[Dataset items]
————————
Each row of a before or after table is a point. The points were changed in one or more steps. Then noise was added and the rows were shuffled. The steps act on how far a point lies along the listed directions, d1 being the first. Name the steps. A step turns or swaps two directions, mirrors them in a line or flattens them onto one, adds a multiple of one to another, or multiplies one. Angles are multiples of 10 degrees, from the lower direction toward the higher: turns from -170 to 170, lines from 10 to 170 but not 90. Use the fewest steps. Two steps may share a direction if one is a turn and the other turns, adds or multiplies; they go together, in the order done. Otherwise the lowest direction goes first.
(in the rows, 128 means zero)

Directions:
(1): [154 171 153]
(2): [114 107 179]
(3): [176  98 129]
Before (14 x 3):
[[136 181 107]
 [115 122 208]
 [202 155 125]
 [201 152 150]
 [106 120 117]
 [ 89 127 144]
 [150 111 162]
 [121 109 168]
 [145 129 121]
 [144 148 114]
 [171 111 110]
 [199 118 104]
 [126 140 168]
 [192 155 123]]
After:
————————
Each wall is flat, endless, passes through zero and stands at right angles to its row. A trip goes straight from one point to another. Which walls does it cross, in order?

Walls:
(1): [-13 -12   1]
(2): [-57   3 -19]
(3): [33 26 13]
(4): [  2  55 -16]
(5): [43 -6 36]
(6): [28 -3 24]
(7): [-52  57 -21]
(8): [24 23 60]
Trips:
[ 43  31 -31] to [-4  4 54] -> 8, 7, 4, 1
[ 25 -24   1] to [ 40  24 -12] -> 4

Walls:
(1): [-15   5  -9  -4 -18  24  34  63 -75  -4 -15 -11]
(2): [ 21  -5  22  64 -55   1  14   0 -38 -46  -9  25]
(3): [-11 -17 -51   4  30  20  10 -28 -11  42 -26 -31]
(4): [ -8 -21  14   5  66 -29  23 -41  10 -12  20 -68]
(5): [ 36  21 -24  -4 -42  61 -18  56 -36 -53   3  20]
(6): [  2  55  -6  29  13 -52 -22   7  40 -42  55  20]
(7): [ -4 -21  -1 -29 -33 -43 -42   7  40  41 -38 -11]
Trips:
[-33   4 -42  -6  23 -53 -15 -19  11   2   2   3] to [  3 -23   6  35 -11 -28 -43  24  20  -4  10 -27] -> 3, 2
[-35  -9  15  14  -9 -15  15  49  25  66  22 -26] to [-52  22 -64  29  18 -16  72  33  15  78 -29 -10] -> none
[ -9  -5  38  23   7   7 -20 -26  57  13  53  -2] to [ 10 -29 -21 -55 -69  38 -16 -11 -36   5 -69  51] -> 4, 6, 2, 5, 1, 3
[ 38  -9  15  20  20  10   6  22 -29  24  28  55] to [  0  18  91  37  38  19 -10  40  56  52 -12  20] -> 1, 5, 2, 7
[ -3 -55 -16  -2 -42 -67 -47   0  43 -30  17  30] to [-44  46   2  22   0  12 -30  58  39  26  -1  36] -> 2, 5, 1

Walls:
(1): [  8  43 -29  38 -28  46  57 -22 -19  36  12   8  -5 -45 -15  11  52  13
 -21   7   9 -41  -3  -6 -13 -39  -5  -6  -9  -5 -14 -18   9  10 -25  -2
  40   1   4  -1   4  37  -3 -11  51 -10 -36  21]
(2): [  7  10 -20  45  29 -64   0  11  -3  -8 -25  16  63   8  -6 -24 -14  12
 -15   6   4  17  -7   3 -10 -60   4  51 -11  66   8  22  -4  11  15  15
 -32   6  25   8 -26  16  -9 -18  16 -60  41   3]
————————
- **Exercise requirements**
Retrieve every line above holding the word "zero".

- **Problem solution**
(in the rows, 128 means zero)
Each wall is flat, endless, passes through zero and stands at right angles to its row. A trip goes straight from one point to another. Which walls does it cross, in order?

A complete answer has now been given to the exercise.